BEGIN

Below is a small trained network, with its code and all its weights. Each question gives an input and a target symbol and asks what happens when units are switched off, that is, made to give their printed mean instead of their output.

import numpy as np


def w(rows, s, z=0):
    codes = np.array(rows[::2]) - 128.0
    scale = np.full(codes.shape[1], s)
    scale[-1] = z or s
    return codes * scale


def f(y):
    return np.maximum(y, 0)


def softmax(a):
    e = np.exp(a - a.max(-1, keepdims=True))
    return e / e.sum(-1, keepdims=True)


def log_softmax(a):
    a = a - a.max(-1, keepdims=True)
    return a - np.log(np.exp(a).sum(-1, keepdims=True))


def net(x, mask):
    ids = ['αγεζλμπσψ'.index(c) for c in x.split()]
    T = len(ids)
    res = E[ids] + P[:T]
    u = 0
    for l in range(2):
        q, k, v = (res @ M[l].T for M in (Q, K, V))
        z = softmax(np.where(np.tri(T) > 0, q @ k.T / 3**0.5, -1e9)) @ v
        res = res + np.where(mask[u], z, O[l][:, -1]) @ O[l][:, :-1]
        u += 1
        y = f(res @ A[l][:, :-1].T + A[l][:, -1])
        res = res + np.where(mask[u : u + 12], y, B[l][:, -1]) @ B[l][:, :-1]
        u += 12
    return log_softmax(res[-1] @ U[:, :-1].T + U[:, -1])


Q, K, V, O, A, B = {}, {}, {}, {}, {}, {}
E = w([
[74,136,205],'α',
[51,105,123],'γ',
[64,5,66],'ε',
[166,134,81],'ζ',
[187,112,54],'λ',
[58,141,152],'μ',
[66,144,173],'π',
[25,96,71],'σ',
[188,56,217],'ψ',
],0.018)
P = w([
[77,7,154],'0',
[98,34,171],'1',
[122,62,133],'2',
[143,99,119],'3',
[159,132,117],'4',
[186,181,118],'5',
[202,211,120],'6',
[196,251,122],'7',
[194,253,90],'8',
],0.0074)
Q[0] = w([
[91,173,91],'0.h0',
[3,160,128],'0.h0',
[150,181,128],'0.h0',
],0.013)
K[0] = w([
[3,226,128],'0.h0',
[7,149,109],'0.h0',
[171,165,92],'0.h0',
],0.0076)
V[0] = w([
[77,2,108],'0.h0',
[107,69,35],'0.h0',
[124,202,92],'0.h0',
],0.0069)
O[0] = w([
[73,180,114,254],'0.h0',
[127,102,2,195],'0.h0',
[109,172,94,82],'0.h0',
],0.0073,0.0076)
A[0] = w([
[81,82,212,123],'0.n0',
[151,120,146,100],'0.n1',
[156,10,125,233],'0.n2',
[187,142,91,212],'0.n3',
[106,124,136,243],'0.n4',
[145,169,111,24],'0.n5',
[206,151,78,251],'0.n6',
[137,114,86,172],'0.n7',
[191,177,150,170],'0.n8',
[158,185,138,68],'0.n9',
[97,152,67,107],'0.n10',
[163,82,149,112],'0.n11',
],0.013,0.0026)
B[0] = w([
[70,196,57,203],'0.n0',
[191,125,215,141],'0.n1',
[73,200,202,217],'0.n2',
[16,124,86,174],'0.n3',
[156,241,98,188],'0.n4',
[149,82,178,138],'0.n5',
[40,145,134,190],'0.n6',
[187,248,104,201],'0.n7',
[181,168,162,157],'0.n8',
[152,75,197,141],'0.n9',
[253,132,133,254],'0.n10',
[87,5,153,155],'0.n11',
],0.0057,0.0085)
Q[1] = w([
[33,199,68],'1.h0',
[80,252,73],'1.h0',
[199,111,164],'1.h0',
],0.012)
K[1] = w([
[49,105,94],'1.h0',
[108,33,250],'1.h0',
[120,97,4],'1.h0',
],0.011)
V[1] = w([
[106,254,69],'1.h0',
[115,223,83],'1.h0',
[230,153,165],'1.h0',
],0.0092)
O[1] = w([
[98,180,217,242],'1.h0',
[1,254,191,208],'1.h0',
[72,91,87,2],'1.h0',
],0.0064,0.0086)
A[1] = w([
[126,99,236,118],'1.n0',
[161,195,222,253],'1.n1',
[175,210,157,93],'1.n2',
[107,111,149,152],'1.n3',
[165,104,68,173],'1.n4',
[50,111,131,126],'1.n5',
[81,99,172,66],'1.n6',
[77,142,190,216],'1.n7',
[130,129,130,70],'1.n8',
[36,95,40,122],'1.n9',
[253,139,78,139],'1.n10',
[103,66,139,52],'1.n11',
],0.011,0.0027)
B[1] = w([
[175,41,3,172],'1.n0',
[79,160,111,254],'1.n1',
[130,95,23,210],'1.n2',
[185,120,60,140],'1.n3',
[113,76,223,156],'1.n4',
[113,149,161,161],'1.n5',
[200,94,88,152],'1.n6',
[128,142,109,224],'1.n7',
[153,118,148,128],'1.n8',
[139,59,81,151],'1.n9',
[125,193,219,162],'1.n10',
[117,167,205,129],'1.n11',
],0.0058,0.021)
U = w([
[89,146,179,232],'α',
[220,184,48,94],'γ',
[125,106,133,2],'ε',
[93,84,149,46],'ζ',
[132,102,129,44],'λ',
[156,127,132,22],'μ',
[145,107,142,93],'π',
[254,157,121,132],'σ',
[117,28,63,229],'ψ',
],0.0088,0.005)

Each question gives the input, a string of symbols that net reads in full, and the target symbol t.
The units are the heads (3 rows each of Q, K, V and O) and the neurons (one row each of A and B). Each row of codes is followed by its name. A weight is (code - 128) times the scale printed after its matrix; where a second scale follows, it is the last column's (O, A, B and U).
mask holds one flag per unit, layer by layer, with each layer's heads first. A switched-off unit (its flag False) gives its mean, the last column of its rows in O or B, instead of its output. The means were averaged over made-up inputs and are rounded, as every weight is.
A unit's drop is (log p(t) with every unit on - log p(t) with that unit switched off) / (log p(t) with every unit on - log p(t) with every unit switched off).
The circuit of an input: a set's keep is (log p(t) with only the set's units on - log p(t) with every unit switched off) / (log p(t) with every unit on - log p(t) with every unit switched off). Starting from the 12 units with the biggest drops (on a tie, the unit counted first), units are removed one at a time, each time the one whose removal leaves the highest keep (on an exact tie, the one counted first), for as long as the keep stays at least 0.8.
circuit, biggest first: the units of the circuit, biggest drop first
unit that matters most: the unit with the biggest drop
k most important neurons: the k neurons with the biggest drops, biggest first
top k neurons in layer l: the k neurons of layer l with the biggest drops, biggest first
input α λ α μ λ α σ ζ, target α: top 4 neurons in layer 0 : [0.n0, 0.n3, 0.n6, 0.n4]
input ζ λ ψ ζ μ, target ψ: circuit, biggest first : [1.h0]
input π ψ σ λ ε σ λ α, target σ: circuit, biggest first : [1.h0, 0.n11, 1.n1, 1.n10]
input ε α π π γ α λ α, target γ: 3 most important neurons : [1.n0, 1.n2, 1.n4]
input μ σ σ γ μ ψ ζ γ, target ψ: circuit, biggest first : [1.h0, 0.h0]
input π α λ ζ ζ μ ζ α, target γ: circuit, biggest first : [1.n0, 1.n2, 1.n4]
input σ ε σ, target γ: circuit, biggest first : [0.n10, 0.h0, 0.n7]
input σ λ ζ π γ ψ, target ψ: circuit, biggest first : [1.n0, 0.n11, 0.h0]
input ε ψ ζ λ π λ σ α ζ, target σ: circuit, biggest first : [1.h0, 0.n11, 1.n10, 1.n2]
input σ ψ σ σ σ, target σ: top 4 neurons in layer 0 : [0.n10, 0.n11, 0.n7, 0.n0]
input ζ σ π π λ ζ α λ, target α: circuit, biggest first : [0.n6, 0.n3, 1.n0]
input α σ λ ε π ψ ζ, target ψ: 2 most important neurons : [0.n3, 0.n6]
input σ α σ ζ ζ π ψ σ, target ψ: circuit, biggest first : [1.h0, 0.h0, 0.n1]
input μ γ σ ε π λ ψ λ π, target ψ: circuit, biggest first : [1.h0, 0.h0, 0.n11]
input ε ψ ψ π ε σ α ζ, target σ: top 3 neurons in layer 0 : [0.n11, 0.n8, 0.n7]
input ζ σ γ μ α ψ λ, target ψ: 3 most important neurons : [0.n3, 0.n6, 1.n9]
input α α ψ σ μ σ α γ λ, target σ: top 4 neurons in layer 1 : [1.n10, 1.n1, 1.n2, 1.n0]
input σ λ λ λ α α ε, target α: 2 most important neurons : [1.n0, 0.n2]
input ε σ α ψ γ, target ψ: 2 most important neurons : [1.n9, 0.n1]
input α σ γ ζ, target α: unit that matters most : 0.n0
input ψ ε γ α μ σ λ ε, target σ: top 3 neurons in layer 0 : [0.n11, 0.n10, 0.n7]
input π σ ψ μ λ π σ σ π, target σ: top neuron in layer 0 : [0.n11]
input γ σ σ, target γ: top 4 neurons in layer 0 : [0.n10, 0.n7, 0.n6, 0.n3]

END

## EXERCISE INSTRUCTIONS
For the listing above, print only the lines starting at the line containing "The units are" and ending at the line containing "mask holds one", exactly, both included.

## WRITTEN REPLY
The units are the heads (3 rows each of Q, K, V and O) and the neurons (one row each of A and B). Each row of codes is followed by its name. A weight is (code - 128) times the scale printed after its matrix; where a second scale follows, it is the last column's (O, A, B and U).
mask holds one flag per unit, layer by layer, with each layer's heads first. A switched-off unit (its flag False) gives its mean, the last column of its rows in O or B, instead of its output. The means were averaged over made-up inputs and are rounded, as every weight is.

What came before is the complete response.